## [Data]

Every row gives one point. The window is the flat piece filled in between its corners: a triangle in 3 columns, a solid with four corners in 4, and so on. A path goes straight from each point to the next, and from the last back to the first. List the points from which the path goes on through the window.
In the rows, zero is written as 128.

Window, 3 rows:
[[173 144  81]
 [ 98  71 150]
 [166 168 160]]
Path:
(1): [186 128  80]
(2): [204 142 139]
(3): [155 202 128]
(4): [ 98 113 102]
(5): [160  82 214]
(6): [139  26 103]
(7): [108 162 125]
(8): [126 134 126]
Through the window after points: 4, 8

Window:
[[156 111 148 170 102 135]
 [ 89 167 135 114 166 134]
 [117 168 123 176 122  43]
 [141 110 100 102 172 120]
 [129 126 193 113 109 154]
 [ 87 163 132 102 116 146]]
Path:
(1): [119 101 120 108 145 115]
(2): [ 94 102  87 159 134   7]
(3): [130 192 141 144 137 146]
(4): [142 215 191 168 120 165]
(5): [110  73 165  81 116 126]
(6): [111  73 121 131 175 104]
(7): [156 169 101  89 148 137]
(8): [138 176 134 136 142 130]
(9): [108 113 128 171 113  54]
(10): [112  97 137 131 135 115]
(11): [186 152 108 135 143 139]
(12): [164 161  87 108 189 135]
Through the window after points: 4, 6, 8, 10, 12

Window, 9 rows:
[[196 152 111 135 188  75 139  84 117]
 [157 153 136 161  80 171 122 176  86]
 [122 110 161  88 103  98 143 122  97]
 [ 92  77 119 131 104 145 130 110 128]
 [ 75 167 124 108 140 168 102 117  71]
 [106 108 157 105  81 121 106  86 139]
 [107 138  86 106 105 182 115 148 143]
 [124 102 130 112  89 113  73 148 106]
 [151 167 207 199 156 138 181 202 134]]
Path:
(1): [111 152 135 103 100 125 142 119  98]
(2): [107  76 165 112 159 139  81 136  86]
(3): [140  80 153 120 151 144 138 150 124]
(4): [100 186 131 156  84 146 118 137  92]
(5): [108 139 149 147  76 110 154 150 103]
(6): [119 131 160 140 132 173 120 155 123]
(7): [ 83 135 188  86 126 249 112 175  35]
(8): [133 148 132 160 120  93 135 121 143]
Through the window after points: 1, 3, 7

Window (11 x 11):
[[ 57 154 192 157 146  83 123  74 138  91  93]
 [116 197 115 107 164  89 130 142  83 146 202]
 [148 136 127 122 155 129  48 153 112 206  92]
 [200 154 148  68  98 150  35 166 100 140 113]
 [132  99 122 240 116 145  59  83 125  32  56]
 [178 155 163 110 217 126 198  85 115 142 159]
 [153  66 148  99 128 167  68 118 153 159 180]
 [137 143 173  83 192 100 221 218  99 158 214]
 [117 134 100 125 122  82 157  91 124 113  84]
 [133 182 196 136 119  68 200 161 142 210 232]
 [ 94 109 159 193  96 179 157  92  45  85 120]]
Path:
(1): [106 169 135 131 133 159  83 137 148 114 139]
(2): [165 119 137 115 166  68 129 131  62 191 156]
(3): [180  86 183  98 156 104 121 103   9 149 138]
(4): [135 151 133 153 147 141 115 115 156 109 129]
(5): [104 200 125 148 177 167 158 176 105 125 186]
(6): [149 126 161 101 140  70 147 138 108 154 159]
(7): [124 134 150 108 131  36  91 123  94 148 137]
(8): [ 80 182 182 172 172 208 184 105 157  87 126]
Through the window after points: 1, 3, 5, 7

Window:
[[155  64  98 101 147 110 168 101 160 112 131 110 111 113]
 [114 162 174 158 125  89  34 106  80 101 109 131  82  72]
 [ 11  92  36 136  75 137 102 161  91 123 142 181 184 176]
 [  7 149  95 136 152 190 127 168 154 112 178 138 169  95]
 [ 14 124 111 147  61 204 126 139  82 147 133 107 181 125]
 [198 137 132 113 114 156 154  56 214  75 136 129 135 124]
 [177 112  99 125  84  64 201  72 125 160 126 191 101 116]
 [158 154  87 138 105  88 191 137 142 119  90 119  87 133]
 [ 70 159 196 139 158 102  50 125 143 152  75 133  96 114]
 [170 143 113  75 111  81 142 122 140 136 114 122 158  99]
 [ 89 206 121 106 155 180 103  88  56 146 102 144  60 143]
 [135 160 138 167 178 135  74  94  79 132  43 176 103  90]
 [196  99 145 139  82 126 153 144 112 134 165 150 153 156]
 [105 130  93 124 108  82 237 106 108 116 155 107 184 176]]
Path:
(1): [115 118 134 116 101 114 134 124  83 110  86 154 134 114]
(2): [ 87 149  91 152 144 128 126 124 127 155 140 138 121 127]
(3): [ 94 204  42 122 157 126  76 100 173 180 143 127 128 130]
(4): [ 36  91 146 143 107 166 146 165 101  85 135 155 162 113]
(5): [ 59 143 177  79 124 148 174 130 108  98  99 170 123 134]
(6): [135 134  71 160 117 133 118  94 128 134 142 122 124 137]
(7): [166 153 121 215 127 107 138  86 129 167 114 107 152 146]
(8): [ 80 113 126  38 102 111 136 129 105  92 107 172  88 112]
(9): [ 89 122 132 116  96 136 147 115 121  82 102 142 132 110]
(10): [105 135 116 149 145 127 113 132 149 149 139 133 145 117]
(11): [114 161  81 174 161 118 165 114 126 140 216 105 150 122]
(12): [146 133 155  96 102 134 131  95 144 109  73 152 105 110]
Through the window after points: 3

## [What is needed]
Check the listing above for "rows". Show every line where it turns up.

## [Result below]
In the rows, zero is written as 128.
Window, 3 rows:
Window, 9 rows:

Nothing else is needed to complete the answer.